Source material below:

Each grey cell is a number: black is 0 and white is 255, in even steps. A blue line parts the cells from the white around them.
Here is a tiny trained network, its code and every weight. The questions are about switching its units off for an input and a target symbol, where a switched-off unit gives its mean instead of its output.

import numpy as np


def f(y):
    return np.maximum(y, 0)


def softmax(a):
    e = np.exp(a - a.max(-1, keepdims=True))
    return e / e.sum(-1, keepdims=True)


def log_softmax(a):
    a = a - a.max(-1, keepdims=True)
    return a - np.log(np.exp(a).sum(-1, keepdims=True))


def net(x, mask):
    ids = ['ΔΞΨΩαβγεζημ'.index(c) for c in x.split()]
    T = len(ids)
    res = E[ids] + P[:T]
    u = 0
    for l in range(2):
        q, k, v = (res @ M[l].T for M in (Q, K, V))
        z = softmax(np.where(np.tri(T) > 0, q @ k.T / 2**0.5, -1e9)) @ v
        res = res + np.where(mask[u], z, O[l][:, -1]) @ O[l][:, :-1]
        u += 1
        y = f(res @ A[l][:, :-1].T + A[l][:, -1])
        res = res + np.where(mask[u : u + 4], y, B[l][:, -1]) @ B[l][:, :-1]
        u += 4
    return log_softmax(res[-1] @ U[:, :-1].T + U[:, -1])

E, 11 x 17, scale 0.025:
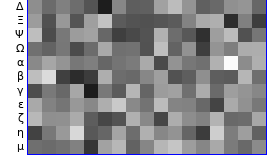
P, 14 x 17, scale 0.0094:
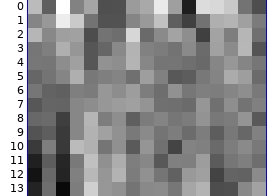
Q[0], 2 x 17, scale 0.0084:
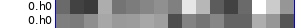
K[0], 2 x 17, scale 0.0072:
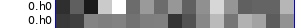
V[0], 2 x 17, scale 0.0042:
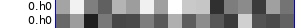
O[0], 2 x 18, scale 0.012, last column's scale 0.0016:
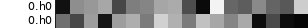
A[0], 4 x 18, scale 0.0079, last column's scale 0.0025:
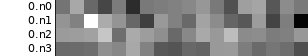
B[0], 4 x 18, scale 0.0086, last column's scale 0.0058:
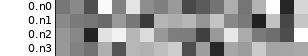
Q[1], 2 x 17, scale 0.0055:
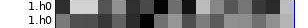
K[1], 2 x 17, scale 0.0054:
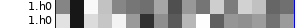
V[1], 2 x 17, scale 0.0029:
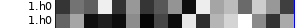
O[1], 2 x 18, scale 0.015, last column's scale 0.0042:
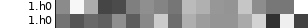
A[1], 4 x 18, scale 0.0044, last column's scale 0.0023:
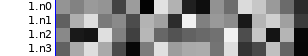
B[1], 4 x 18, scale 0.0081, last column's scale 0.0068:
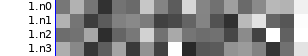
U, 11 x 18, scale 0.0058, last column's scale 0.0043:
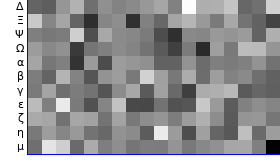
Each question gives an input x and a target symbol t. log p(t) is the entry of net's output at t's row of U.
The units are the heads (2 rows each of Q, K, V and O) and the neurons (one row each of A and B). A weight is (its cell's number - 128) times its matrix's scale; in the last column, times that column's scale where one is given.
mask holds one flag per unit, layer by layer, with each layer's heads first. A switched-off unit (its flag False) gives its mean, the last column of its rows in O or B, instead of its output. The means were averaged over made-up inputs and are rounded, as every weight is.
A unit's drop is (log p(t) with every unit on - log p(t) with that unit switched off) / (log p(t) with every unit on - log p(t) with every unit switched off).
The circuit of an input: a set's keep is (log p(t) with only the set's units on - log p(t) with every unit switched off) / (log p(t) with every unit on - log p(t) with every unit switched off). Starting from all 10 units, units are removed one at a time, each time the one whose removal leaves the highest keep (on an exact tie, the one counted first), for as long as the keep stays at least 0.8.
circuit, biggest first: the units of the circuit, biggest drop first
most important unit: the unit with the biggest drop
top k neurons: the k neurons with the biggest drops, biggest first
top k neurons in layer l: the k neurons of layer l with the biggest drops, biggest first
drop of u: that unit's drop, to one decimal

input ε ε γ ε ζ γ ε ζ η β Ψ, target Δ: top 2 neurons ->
0.n0; 0.n3
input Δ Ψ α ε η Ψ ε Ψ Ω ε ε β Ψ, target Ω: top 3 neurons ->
1.n2; 0.n0; 0.n1
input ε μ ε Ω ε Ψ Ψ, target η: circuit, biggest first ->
1.n3; 0.h0
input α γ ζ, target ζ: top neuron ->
0.n1
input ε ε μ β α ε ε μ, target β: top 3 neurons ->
1.n2; 0.n0; 1.n1
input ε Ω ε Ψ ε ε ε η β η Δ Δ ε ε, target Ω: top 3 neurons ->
1.n2; 0.n0; 1.n1
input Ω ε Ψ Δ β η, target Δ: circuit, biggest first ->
0.h0; 1.h0
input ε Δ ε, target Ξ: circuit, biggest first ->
0.n0; 0.h0; 1.h0; 1.n1
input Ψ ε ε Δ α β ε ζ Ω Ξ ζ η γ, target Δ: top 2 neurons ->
1.n0; 1.n1
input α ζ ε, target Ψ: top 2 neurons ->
1.n0; 0.n2
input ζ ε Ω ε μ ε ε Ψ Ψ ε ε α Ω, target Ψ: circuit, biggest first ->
1.h0; 1.n0
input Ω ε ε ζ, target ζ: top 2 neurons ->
1.n0; 0.n1
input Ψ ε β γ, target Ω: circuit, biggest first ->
1.n2; 1.h0; 0.n0
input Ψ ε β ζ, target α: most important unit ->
1.n3
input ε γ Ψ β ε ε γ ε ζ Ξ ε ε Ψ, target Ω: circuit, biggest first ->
1.n2; 1.h0
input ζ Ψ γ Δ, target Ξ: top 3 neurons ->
0.n0; 1.n3; 0.n2
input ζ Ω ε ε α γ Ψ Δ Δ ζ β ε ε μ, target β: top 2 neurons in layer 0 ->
0.n0; 0.n3
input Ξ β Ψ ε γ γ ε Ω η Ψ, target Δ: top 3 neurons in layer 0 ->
0.n0; 0.n1; 0.n2
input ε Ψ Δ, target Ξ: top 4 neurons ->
0.n0; 1.n3; 0.n2; 1.n1
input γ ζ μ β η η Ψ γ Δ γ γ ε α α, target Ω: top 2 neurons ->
0.n0; 1.n2
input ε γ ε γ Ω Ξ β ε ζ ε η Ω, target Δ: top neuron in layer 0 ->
0.n3
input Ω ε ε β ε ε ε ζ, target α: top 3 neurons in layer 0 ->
0.n1; 0.n0; 0.n2
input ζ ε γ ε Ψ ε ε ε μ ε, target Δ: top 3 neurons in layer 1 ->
1.n2; 1.n0; 1.n3
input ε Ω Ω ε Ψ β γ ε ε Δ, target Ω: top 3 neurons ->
1.n2; 0.n0; 1.n1
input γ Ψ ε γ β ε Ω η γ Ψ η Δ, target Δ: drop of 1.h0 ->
0.5
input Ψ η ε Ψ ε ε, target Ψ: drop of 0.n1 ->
0.0
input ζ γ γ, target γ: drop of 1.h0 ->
0.5
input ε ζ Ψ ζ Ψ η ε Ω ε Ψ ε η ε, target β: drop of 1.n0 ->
0.0
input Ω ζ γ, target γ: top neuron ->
1.n3
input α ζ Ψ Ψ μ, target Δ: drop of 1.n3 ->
0.1
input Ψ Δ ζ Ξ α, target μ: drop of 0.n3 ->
-0.1

End of Source material.

Work item >>
Can you restate all the records above word for word while dropping the pictures?

Solution below >>
Each grey cell is a number: black is 0 and white is 255, in even steps. A blue line parts the cells from the white around them.
Here is a tiny trained network, its code and every weight. The questions are about switching its units off for an input and a target symbol, where a switched-off unit gives its mean instead of its output.

import numpy as np


def f(y):
    return np.maximum(y, 0)


def softmax(a):
    e = np.exp(a - a.max(-1, keepdims=True))
    return e / e.sum(-1, keepdims=True)


def log_softmax(a):
    a = a - a.max(-1, keepdims=True)
    return a - np.log(np.exp(a).sum(-1, keepdims=True))


def net(x, mask):
    ids = ['ΔΞΨΩαβγεζημ'.index(c) for c in x.split()]
    T = len(ids)
    res = E[ids] + P[:T]
    u = 0
    for l in range(2):
        q, k, v = (res @ M[l].T for M in (Q, K, V))
        z = softmax(np.where(np.tri(T) > 0, q @ k.T / 2**0.5, -1e9)) @ v
        res = res + np.where(mask[u], z, O[l][:, -1]) @ O[l][:, :-1]
        u += 1
        y = f(res @ A[l][:, :-1].T + A[l][:, -1])
        res = res + np.where(mask[u : u + 4], y, B[l][:, -1]) @ B[l][:, :-1]
        u += 4
    return log_softmax(res[-1] @ U[:, :-1].T + U[:, -1])

E, 11 x 17, scale 0.025:
P, 14 x 17, scale 0.0094:
Q[0], 2 x 17, scale 0.0084:
K[0], 2 x 17, scale 0.0072:
V[0], 2 x 17, scale 0.0042:
O[0], 2 x 18, scale 0.012, last column's scale 0.0016:
A[0], 4 x 18, scale 0.0079, last column's scale 0.0025:
B[0], 4 x 18, scale 0.0086, last column's scale 0.0058:
Q[1], 2 x 17, scale 0.0055:
K[1], 2 x 17, scale 0.0054:
V[1], 2 x 17, scale 0.0029:
O[1], 2 x 18, scale 0.015, last column's scale 0.0042:
A[1], 4 x 18, scale 0.0044, last column's scale 0.0023:
B[1], 4 x 18, scale 0.0081, last column's scale 0.0068:
U, 11 x 18, scale 0.0058, last column's scale 0.0043:
Each question gives an input x and a target symbol t. log p(t) is the entry of net's output at t's row of U.
The units are the heads (2 rows each of Q, K, V and O) and the neurons (one row each of A and B). A weight is (its cell's number - 128) times its matrix's scale; in the last column, times that column's scale where one is given.
mask holds one flag per unit, layer by layer, with each layer's heads first. A switched-off unit (its flag False) gives its mean, the last column of its rows in O or B, instead of its output. The means were averaged over made-up inputs and are rounded, as every weight is.
A unit's drop is (log p(t) with every unit on - log p(t) with that unit switched off) / (log p(t) with every unit on - log p(t) with every unit switched off).
The circuit of an input: a set's keep is (log p(t) with only the set's units on - log p(t) with every unit switched off) / (log p(t) with every unit on - log p(t) with every unit switched off). Starting from all 10 units, units are removed one at a time, each time the one whose removal leaves the highest keep (on an exact tie, the one counted first), for as long as the keep stays at least 0.8.
circuit, biggest first: the units of the circuit, biggest drop first
most important unit: the unit with the biggest drop
top k neurons: the k neurons with the biggest drops, biggest first
top k neurons in layer l: the k neurons of layer l with the biggest drops, biggest first
drop of u: that unit's drop, to one decimal

input ε ε γ ε ζ γ ε ζ η β Ψ, target Δ: top 2 neurons ->
0.n0; 0.n3
input Δ Ψ α ε η Ψ ε Ψ Ω ε ε β Ψ, target Ω: top 3 neurons ->
1.n2; 0.n0; 0.n1
input ε μ ε Ω ε Ψ Ψ, target η: circuit, biggest first ->
1.n3; 0.h0
input α γ ζ, target ζ: top neuron ->
0.n1
input ε ε μ β α ε ε μ, target β: top 3 neurons ->
1.n2; 0.n0; 1.n1
input ε Ω ε Ψ ε ε ε η β η Δ Δ ε ε, target Ω: top 3 neurons ->
1.n2; 0.n0; 1.n1
input Ω ε Ψ Δ β η, target Δ: circuit, biggest first ->
0.h0; 1.h0
input ε Δ ε, target Ξ: circuit, biggest first ->
0.n0; 0.h0; 1.h0; 1.n1
input Ψ ε ε Δ α β ε ζ Ω Ξ ζ η γ, target Δ: top 2 neurons ->
1.n0; 1.n1
input α ζ ε, target Ψ: top 2 neurons ->
1.n0; 0.n2
input ζ ε Ω ε μ ε ε Ψ Ψ ε ε α Ω, target Ψ: circuit, biggest first ->
1.h0; 1.n0
input Ω ε ε ζ, target ζ: top 2 neurons ->
1.n0; 0.n1
input Ψ ε β γ, target Ω: circuit, biggest first ->
1.n2; 1.h0; 0.n0
input Ψ ε β ζ, target α: most important unit ->
1.n3
input ε γ Ψ β ε ε γ ε ζ Ξ ε ε Ψ, target Ω: circuit, biggest first ->
1.n2; 1.h0
input ζ Ψ γ Δ, target Ξ: top 3 neurons ->
0.n0; 1.n3; 0.n2
input ζ Ω ε ε α γ Ψ Δ Δ ζ β ε ε μ, target β: top 2 neurons in layer 0 ->
0.n0; 0.n3
input Ξ β Ψ ε γ γ ε Ω η Ψ, target Δ: top 3 neurons in layer 0 ->
0.n0; 0.n1; 0.n2
input ε Ψ Δ, target Ξ: top 4 neurons ->
0.n0; 1.n3; 0.n2; 1.n1
input γ ζ μ β η η Ψ γ Δ γ γ ε α α, target Ω: top 2 neurons ->
0.n0; 1.n2
input ε γ ε γ Ω Ξ β ε ζ ε η Ω, target Δ: top neuron in layer 0 ->
0.n3
input Ω ε ε β ε ε ε ζ, target α: top 3 neurons in layer 0 ->
0.n1; 0.n0; 0.n2
input ζ ε γ ε Ψ ε ε ε μ ε, target Δ: top 3 neurons in layer 1 ->
1.n2; 1.n0; 1.n3
input ε Ω Ω ε Ψ β γ ε ε Δ, target Ω: top 3 neurons ->
1.n2; 0.n0; 1.n1
input γ Ψ ε γ β ε Ω η γ Ψ η Δ, target Δ: drop of 1.h0 ->
0.5
input Ψ η ε Ψ ε ε, target Ψ: drop of 0.n1 ->
0.0
input ζ γ γ, target γ: drop of 1.h0 ->
0.5
input ε ζ Ψ ζ Ψ η ε Ω ε Ψ ε η ε, target β: drop of 1.n0 ->
0.0
input Ω ζ γ, target γ: top neuron ->
1.n3
input α ζ Ψ Ψ μ, target Δ: drop of 1.n3 ->
0.1
input Ψ Δ ζ Ξ α, target μ: drop of 0.n3 ->
-0.1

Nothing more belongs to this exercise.